MATERIAL FOR THIS TASK Start Marker

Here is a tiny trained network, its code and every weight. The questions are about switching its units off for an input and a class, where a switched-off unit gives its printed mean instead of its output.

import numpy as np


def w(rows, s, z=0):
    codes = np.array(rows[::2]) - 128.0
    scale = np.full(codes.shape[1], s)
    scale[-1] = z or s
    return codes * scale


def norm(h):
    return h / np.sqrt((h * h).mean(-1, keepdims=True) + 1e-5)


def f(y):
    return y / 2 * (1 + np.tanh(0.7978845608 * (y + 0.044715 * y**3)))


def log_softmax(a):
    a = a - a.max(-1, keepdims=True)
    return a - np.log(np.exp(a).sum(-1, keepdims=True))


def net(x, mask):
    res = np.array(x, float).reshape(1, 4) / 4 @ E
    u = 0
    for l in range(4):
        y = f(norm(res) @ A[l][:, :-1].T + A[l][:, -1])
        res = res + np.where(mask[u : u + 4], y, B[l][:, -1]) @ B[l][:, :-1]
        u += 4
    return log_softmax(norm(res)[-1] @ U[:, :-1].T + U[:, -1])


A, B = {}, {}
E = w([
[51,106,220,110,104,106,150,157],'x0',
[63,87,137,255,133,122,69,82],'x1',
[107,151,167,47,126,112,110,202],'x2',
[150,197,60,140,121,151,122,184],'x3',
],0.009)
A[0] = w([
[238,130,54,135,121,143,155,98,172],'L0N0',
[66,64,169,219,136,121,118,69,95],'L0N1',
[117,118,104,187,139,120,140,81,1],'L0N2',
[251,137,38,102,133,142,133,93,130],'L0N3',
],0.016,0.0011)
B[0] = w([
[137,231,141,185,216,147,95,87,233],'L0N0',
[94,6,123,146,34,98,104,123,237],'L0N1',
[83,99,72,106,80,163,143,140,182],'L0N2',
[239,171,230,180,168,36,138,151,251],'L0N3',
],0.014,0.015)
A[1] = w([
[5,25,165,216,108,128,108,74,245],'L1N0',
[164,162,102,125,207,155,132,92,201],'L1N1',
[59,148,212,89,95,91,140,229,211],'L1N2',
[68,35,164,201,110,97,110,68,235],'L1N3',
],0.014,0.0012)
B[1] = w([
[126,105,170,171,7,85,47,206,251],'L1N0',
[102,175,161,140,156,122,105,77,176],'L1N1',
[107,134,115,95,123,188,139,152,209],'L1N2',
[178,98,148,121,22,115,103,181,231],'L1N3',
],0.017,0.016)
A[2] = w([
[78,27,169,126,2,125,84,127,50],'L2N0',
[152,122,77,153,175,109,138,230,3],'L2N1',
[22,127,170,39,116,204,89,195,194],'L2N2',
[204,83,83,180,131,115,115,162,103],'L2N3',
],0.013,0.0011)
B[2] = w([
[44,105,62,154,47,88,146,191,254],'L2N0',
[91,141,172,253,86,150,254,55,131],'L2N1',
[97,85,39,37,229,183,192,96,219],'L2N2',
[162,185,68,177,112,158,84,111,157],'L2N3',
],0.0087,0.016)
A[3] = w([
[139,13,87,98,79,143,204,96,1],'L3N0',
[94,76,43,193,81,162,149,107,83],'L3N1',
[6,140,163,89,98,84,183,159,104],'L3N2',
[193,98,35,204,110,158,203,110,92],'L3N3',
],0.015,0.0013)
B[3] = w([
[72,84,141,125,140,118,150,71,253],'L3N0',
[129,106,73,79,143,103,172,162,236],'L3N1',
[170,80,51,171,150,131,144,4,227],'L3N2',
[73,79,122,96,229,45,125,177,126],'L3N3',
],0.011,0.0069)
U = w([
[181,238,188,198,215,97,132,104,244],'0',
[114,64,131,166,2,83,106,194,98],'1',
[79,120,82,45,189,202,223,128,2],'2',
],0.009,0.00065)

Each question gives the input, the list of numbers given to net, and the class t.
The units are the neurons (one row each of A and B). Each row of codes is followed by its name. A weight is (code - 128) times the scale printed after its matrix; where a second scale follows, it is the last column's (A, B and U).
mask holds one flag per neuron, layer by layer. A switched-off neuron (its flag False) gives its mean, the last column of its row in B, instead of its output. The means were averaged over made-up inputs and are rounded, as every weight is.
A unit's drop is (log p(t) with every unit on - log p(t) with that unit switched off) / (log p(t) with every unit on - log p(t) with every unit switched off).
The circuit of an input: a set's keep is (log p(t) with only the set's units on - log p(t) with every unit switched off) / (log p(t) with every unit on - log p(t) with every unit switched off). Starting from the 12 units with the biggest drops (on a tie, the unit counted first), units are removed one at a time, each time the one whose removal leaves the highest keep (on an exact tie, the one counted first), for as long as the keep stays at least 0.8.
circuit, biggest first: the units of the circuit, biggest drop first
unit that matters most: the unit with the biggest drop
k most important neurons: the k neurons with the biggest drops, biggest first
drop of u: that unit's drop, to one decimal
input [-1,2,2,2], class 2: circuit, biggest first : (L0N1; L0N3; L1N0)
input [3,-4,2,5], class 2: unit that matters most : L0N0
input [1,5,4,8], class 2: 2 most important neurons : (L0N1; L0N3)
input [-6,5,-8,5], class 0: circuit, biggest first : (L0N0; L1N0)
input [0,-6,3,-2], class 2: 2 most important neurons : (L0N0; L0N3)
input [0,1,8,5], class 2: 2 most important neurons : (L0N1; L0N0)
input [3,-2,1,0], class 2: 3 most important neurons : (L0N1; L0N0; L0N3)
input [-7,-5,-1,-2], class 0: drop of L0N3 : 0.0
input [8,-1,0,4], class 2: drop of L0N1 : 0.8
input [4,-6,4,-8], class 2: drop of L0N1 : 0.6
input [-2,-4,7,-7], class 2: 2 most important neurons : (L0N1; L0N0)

MATERIAL FOR THIS TASK End Marker

**WORK TO BE COMPLETED**
Would you return every line of the data above exactly?

**WRITTEN RESPONSE**
Here is a tiny trained network, its code and every weight. The questions are about switching its units off for an input and a class, where a switched-off unit gives its printed mean instead of its output.

import numpy as np


def w(rows, s, z=0):
    codes = np.array(rows[::2]) - 128.0
    scale = np.full(codes.shape[1], s)
    scale[-1] = z or s
    return codes * scale


def norm(h):
    return h / np.sqrt((h * h).mean(-1, keepdims=True) + 1e-5)


def f(y):
    return y / 2 * (1 + np.tanh(0.7978845608 * (y + 0.044715 * y**3)))


def log_softmax(a):
    a = a - a.max(-1, keepdims=True)
    return a - np.log(np.exp(a).sum(-1, keepdims=True))


def net(x, mask):
    res = np.array(x, float).reshape(1, 4) / 4 @ E
    u = 0
    for l in range(4):
        y = f(norm(res) @ A[l][:, :-1].T + A[l][:, -1])
        res = res + np.where(mask[u : u + 4], y, B[l][:, -1]) @ B[l][:, :-1]
        u += 4
    return log_softmax(norm(res)[-1] @ U[:, :-1].T + U[:, -1])


A, B = {}, {}
E = w([
[51,106,220,110,104,106,150,157],'x0',
[63,87,137,255,133,122,69,82],'x1',
[107,151,167,47,126,112,110,202],'x2',
[150,197,60,140,121,151,122,184],'x3',
],0.009)
A[0] = w([
[238,130,54,135,121,143,155,98,172],'L0N0',
[66,64,169,219,136,121,118,69,95],'L0N1',
[117,118,104,187,139,120,140,81,1],'L0N2',
[251,137,38,102,133,142,133,93,130],'L0N3',
],0.016,0.0011)
B[0] = w([
[137,231,141,185,216,147,95,87,233],'L0N0',
[94,6,123,146,34,98,104,123,237],'L0N1',
[83,99,72,106,80,163,143,140,182],'L0N2',
[239,171,230,180,168,36,138,151,251],'L0N3',
],0.014,0.015)
A[1] = w([
[5,25,165,216,108,128,108,74,245],'L1N0',
[164,162,102,125,207,155,132,92,201],'L1N1',
[59,148,212,89,95,91,140,229,211],'L1N2',
[68,35,164,201,110,97,110,68,235],'L1N3',
],0.014,0.0012)
B[1] = w([
[126,105,170,171,7,85,47,206,251],'L1N0',
[102,175,161,140,156,122,105,77,176],'L1N1',
[107,134,115,95,123,188,139,152,209],'L1N2',
[178,98,148,121,22,115,103,181,231],'L1N3',
],0.017,0.016)
A[2] = w([
[78,27,169,126,2,125,84,127,50],'L2N0',
[152,122,77,153,175,109,138,230,3],'L2N1',
[22,127,170,39,116,204,89,195,194],'L2N2',
[204,83,83,180,131,115,115,162,103],'L2N3',
],0.013,0.0011)
B[2] = w([
[44,105,62,154,47,88,146,191,254],'L2N0',
[91,141,172,253,86,150,254,55,131],'L2N1',
[97,85,39,37,229,183,192,96,219],'L2N2',
[162,185,68,177,112,158,84,111,157],'L2N3',
],0.0087,0.016)
A[3] = w([
[139,13,87,98,79,143,204,96,1],'L3N0',
[94,76,43,193,81,162,149,107,83],'L3N1',
[6,140,163,89,98,84,183,159,104],'L3N2',
[193,98,35,204,110,158,203,110,92],'L3N3',
],0.015,0.0013)
B[3] = w([
[72,84,141,125,140,118,150,71,253],'L3N0',
[129,106,73,79,143,103,172,162,236],'L3N1',
[170,80,51,171,150,131,144,4,227],'L3N2',
[73,79,122,96,229,45,125,177,126],'L3N3',
],0.011,0.0069)
U = w([
[181,238,188,198,215,97,132,104,244],'0',
[114,64,131,166,2,83,106,194,98],'1',
[79,120,82,45,189,202,223,128,2],'2',
],0.009,0.00065)

Each question gives the input, the list of numbers given to net, and the class t.
The units are the neurons (one row each of A and B). Each row of codes is followed by its name. A weight is (code - 128) times the scale printed after its matrix; where a second scale follows, it is the last column's (A, B and U).
mask holds one flag per neuron, layer by layer. A switched-off neuron (its flag False) gives its mean, the last column of its row in B, instead of its output. The means were averaged over made-up inputs and are rounded, as every weight is.
A unit's drop is (log p(t) with every unit on - log p(t) with that unit switched off) / (log p(t) with every unit on - log p(t) with every unit switched off).
The circuit of an input: a set's keep is (log p(t) with only the set's units on - log p(t) with every unit switched off) / (log p(t) with every unit on - log p(t) with every unit switched off). Starting from the 12 units with the biggest drops (on a tie, the unit counted first), units are removed one at a time, each time the one whose removal leaves the highest keep (on an exact tie, the one counted first), for as long as the keep stays at least 0.8.
circuit, biggest first: the units of the circuit, biggest drop first
unit that matters most: the unit with the biggest drop
k most important neurons: the k neurons with the biggest drops, biggest first
drop of u: that unit's drop, to one decimal
input [-1,2,2,2], class 2: circuit, biggest first : (L0N1; L0N3; L1N0)
input [3,-4,2,5], class 2: unit that matters most : L0N0
input [1,5,4,8], class 2: 2 most important neurons : (L0N1; L0N3)
input [-6,5,-8,5], class 0: circuit, biggest first : (L0N0; L1N0)
input [0,-6,3,-2], class 2: 2 most important neurons : (L0N0; L0N3)
input [0,1,8,5], class 2: 2 most important neurons : (L0N1; L0N0)
input [3,-2,1,0], class 2: 3 most important neurons : (L0N1; L0N0; L0N3)
input [-7,-5,-1,-2], class 0: drop of L0N3 : 0.0
input [8,-1,0,4], class 2: drop of L0N1 : 0.8
input [4,-6,4,-8], class 2: drop of L0N1 : 0.6
input [-2,-4,7,-7], class 2: 2 most important neurons : (L0N1; L0N0)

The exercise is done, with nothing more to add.